• **EXERCISE INSTRUCTIONS**: How many lines in these entries contain the string "then"? Reply with the number alone.

• **Dataset entries**:

++++++++++

Rows are points. Two turns around zero, p and q, are shown by what they do to some points. Write where each new point lands after one turn and then the other. Backwards means that the second turn is done in reverse. Each puzzle has new turns, and all numbers are rounded.

Turn p:
[ 24 -47] -> [-53   3]
[-17   6] -> [14 12]
[-7 41] -> [ 39 -15]
Turn q:
[41 -3] -> [ 39 -14]
[-36 -46] -> [-47 -35]
[21 14] -> [24  8]
[-28  38] -> [-17  44]
[ 2 -3] -> [ 1 -3]
Where do these land?
q, then p: [-29   2] -> [22 19]
p, then q: [ -2 -13] -> [-8 11]
p, then q: [54 35] -> [-14 -63]
q, then p: [13  9] -> [ -3 -16]
q, then p: [-37 -33] -> [ 3 49]

Turn p:
[ 12  42 -81  19] -> [-37  34 -66  44]
[-2  2 -9 -1] -> [-6  3 -7  0]
[  0 -16  48  15] -> [ 20 -22  43   2]
[ -5  35  33 -15] -> [17 37 30 -4]
[-30 -52   2  -4] -> [-22 -44   9 -34]
[ 26 -11   8 -14] -> [29 -8 -9 -8]
Turn q:
[-17 -22 -17 -22] -> [ -1  25   4 -30]
[ 24  47  -3 -52] -> [-36  -5  63  14]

++++++++++

• **COMPLETED TASK**: 6